Input:
[[109  72 141 108 134 116  69  75 119  92 120 105 116 106]
 [107 101  94  95 149 110 105 110 106  60 130  86  87  65]
 [ 83  59  78  89 118 116 100 110  75 141  85 108  76 122]
 [ 82 107 104 112  98 129  96  93  45 127  95  78  79 124]
 [117  84 135  68  61  90  85  72 128 110 103 118  89  95]
 [121  97  91  75 120 107 112 103 126 135 119  98  48  93]
 [100 102  94 126 153  85 115 104 133 124 111  80  78  87]
 [105 135 123  83 114  70  80  65 128 108 107  71  85  90]
 [107  73 119 122  86  75 118 108  92  65  96  73 118  60]
 [ 88  80 118  81 125 111 121 159 111  74 106  91  95 100]
 [ 70  96  54 123 125  59  97 112  94  79  85  96  95 107]]
Output: 88

Input:
[[129 100 128 126 107 130 104 103 119]
 [114  96  95 128  77 121  86  99 107]
 [104  97  94 135 100 109  75 101 101]
 [100  97 108 104  94 116  99  97 110]
 [ 76 102  81  99  68 124  95  78 100]
 [ 86 108  72 142  83 125  63  64  83]]
Output: 76

Input:
[[ 45 119  86 146  64  68 110  66  68 138  59 113]
 [114  94  98  48 128 140  73 128 119  85 127  98]
 [ 99 110 157  53 141 101 112 110  79 119 128  45]
 [112  98  99 104  88 107  97 104 103  94  98  99]
 [ 93  91 122 102 121  87 124 116  88 114 101  83]
 [103 120 118  97  85  95  87  81 105 122 115  92]
 [122  82 139  62 147 102 109 136 117  94 139  64]]
Output: 103

Input:
[[ 88 104  96  98  99 101  98 103  96]
 [121  89 117 109  93 115 114  85 115]
 [ 96 114  89  92 105  92  95 101  88]
 [ 80 118  72  77 127  63  67 129  73]
 [ 86 120  86  90 102 102 101 105  88]
 [140  64 146 131  68 145 142  67 145]
 [ 56 142  51  63 131  56  58 134  56]
 [104  86 115 113  84 111 111  86 113]
 [113  71 130 124  80 129 122  82 130]
 [ 93 129  72  76 121  71  79 109  69]
 [124  73 131 130  72 129 128  74 126]]
Output: 93

Input:
[[110  91 114  79 106  59  74]
 [109 136 102 127 137  51 110]
 [105 103 138  96 151  97 133]
 [110  88 114  80 106  58  74]
 [106 106 138  95 150  96 132]
 [109  97  82 100 112  94  83]]
Output: 106
---
 55  124  139   56  102
136   73  103  117   85
 83   89  113  154   94
ans = 124

131  104  135  141  105   71   78
 54  111   97   88   90  147   83
ans = 104

116   67   99   42  156 ans = 67

137   67  155   88  128  148   98 ans = 67

 49  125   46  141 ans = 125

 45  137  140   71  111   95
 70  129  129   66  127  118
 83  141  122  109  124  113
ans = 137

 98   76   68  145   65 ans = 76

152   69   54  103 ans = 69
---
70	114	100	155	78	67	127
115	99	101	63	110	120	86
112	75	71	136	63	78	117
out 71

114	133	130	61
108	58	80	139
151	101	119	77
out 139

109	95	142	81	118	110	138
77	89	67	119	73	98	100
81	97	64	126	66	92	100
out 64

79	88	117	87	66
149	140	68	145	94
out 149

143	133	114	92	73 out 143

103	44	69	144	68 out 103

89	116	110	140	72	66	104
97	118	82	68	70	140	56
73	114	99	115	74	126	76
out 99

87	118	95	103	78
138	105	122	134	154
out 138

95	131	56	140	143 out 95

43	129	141	64	147	129
69	78	90	106	118	118
out 78
---
[54, 140, 139, 97, 152] Out: 139
[[72, 88, 109, 81, 91, 103], [47, 81, 119, 97, 106, 105], [136, 108, 91, 125, 98, 80]] Out: 91
[148, 136, 70, 93, 159, 129, 50] Out: 70
[[99, 123, 76, 104, 121, 79, 113], [101, 56, 144, 101, 72, 132, 73]] Out: 144
[42, 100, 130, 100, 47, 88, 140] Out: 130
[[147, 111, 139, 115], [120, 100, 92, 77], [120, 100, 105, 54]] Out: 105
---
[[ 96 117  97  95  60]
 [105  98 126 147  60]]: 126

[[137  82  97 146  92]
 [ 57 115  42 125  44]
 [137  99  84  69 146]]: 42

[[115 133  58 111  81]
 [ 85  68 142  90 119]
 [ 61 116 133 117 117]]: 142

[[ 69 107 111 115 150]
 [116  93  90 105  43]
 [ 45 106 108 120 122]]: 90

[[ 67  91  59 135  51]
 [ 50 101 158  54  92]]: 158

[[102 152 105 100 118]
 [ 53 133  57  60  44]
 [141  73 101  90  79]]: 57
---
133,44,54,114,155,115,93 >> 115

128,152,147,75,122 >> 128

51,87,99,54
121,113,88,111
>> 111

100,159,83,101 >> 100

129,134,105,119,46,104 >> 119

70,54,156,46,68 >> 68

100,45,150,43,100
57,115,152,76,105
>> 115

86,55,121,62,53 >> 62

116,134,73,58 >> 73

97,65,76,101,78,147,150
91,59,72,95,68,155,157
>> 150
---
136	133	134	140	104	131
156	153	148	156	89	151
137	132	131	137	108	131
⇒ 148

133	138	55	50
117	132	57	45
101	101	95	92
⇒ 57

134	153	136	122	154	66
113	111	120	110	129	43
95	123	86	112	106	78
⇒ 120

96	105	91	104	122
95	88	102	92	58
90	92	104	91	57
⇒ 102

99	109	75	124	72
150	121	88	86	98
106	110	92	118	85
⇒ 88

91	103	92	89	104	88	97
110	105	94	112	98	84	84
95	76	61	86	62	65	47
⇒ 94

91	91	130	56	69	107
100	105	104	66	106	99
92	105	153	90	122	55
⇒ 104

70	67	133	145	146	99	140
83	72	121	151	139	123	146
147	128	45	69	45	56	92
⇒ 121
---
58	96	102	122	73	108
76	141	103	106	73	104
-> 141

92	108	104	107	108	98	67
90	85	88	81	79	90	146
90	89	91	87	86	91	139
-> 85

104	89	52	66	52	71	124
64	71	56	63	61	57	148
-> 71

63	125	73	81	56	88
77	67	148	149	91	59
135	107	102	103	123	64
-> 67

139	69	80	147	85	73
139	54	148	60	129	82
139	64	92	144	67	95
-> 54

110	51	111	128
110	52	100	129
106	49	120	125
-> 52

118	115	58	93	110	141	90
91	81	95	103	124	84	139
-> 81

71	75	91	75	72	76
58	64	106	65	61	65
142	135	93	135	140	137
-> 64
---
((100, 101, 106, 96, 120, 86, 97), (102, 95, 103, 75, 81, 72, 104), (118, 114, 106, 145, 104, 55, 62)) 97
((72, 129, 146, 76), (68, 125, 74, 70), (116, 77, 78, 66)) 76
((100, 103, 93, 113, 104), (100, 142, 98, 109, 79), (102, 70, 97, 106, 100)) 104
((64, 86, 66, 65), (60, 151, 130, 80), (121, 79, 76, 125)) 65
((108, 89, 125, 59, 129), (116, 89, 142, 84, 146), (101, 123, 107, 79, 75)) 129
((88, 104, 112, 122, 85), (124, 74, 109, 83, 103), (77, 135, 54, 82, 107)) 85
((111, 103, 116, 96, 96, 106, 96), (93, 73, 84, 146, 99, 128, 111), (110, 91, 112, 114, 97, 115, 101)) 96
((95, 91, 84, 87, 85), (92, 75, 122, 103, 122), (93, 156, 104, 60, 111)) 85
((147, 50, 87, 121), (81, 59, 82, 100), (118, 90, 106, 93)) 121
---
105	114	105	153	75	89
94	116	109	115	103	122
99	102	105	55	146	150
-> 55

114	89	68	74	82	143	86 -> 82

128	112	100	145	93 -> 100

75	144	102	110	47	92	96 -> 47

84	125	83	118	144	61
81	117	92	104	76	137
-> 104

143	113	144	97	129
104	57	106	97	154
119	91	117	96	138
-> 117

74	125	88	88	49	89	99
111	78	89	98	106	106	119
114	92	91	93	94	98	101
-> 94

55	123	95	137	89	75	105 -> 89

140	97	91	53 -> 97
---
[[103 131  92  97]
 [123  95  60 153]
 [ 43 119  49 119]] --> 49

[[108 109 108  99 102 111]
 [ 97 106  98  99  97  70]
 [100  84 101  99 119  53]] --> 101

[[ 96 104  54 139 144]
 [ 74 143  83 108 137]
 [ 86  96 125 103 130]] --> 125

[[ 91  79 127  73  59  66  80]
 [ 92  72  86 127  94 153 127]
 [ 81  64 115 132 114 135 131]] --> 115

[[ 56 139 104  74  70 132]
 [142  64  94 128 134  64]
 [125  76 127 111  74 159]] --> 127

[[ 83 100  66  97  95  57]
 [ 82 103 138 126  84  91]
 [123  81 123 114  62 108]] --> 123

[[ 48  86  67 106]
 [101 130 115 158]
 [103  82  95  61]] --> 95

[[ 55  90 130  59  67]
 [109  92  96  65  54]
 [115 137 140  90  77]] --> 140

[[ 97 100 100 102]
 [123 136  71  81]
 [129 142  81  80]] --> 81

[[ 78 105  99  92  95 100]
 [154 106  99  83  89  91]
 [ 77 105  99 109 105  95]] --> 99
---
83	90	106	54
97	109	63	75
159	70	78	124
Answer: 63

44	121	93	106
64	99	89	143
Answer: 89

132	117	103	108
88	126	103	99
88	109	115	45
Answer: 103

81	116	98	122
56	113	98	119
133	112	99	115
Answer: 98

104	54	104	99
105	127	105	99
Answer: 105

95	143	119	87
98	97	98	101
102	108	105	96
Answer: 98

96	159	69	54
88	100	79	94
Answer: 79

94	128	108	109
100	125	143	148
103	132	45	60
Answer: 143
---
86	75	128	73	47 -> 86, 47
142	65	59	129 -> 142, 129
148	136	103	88 -> 148, 88
138	110	153	128	112 -> 138, 112
100	105	149	108	157	107	113 -> 100, 113
73	60	156	59	89	118	90 -> 73, 90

....................

* _TASK INSTRUCTIONS_
Only the lines from the one containing "-> 100, 113" through the end of the listing should be copied, and they should be copied exactly.

* _SOLUTION_
100	105	149	108	157	107	113 -> 100, 113
73	60	156	59	89	118	90 -> 73, 90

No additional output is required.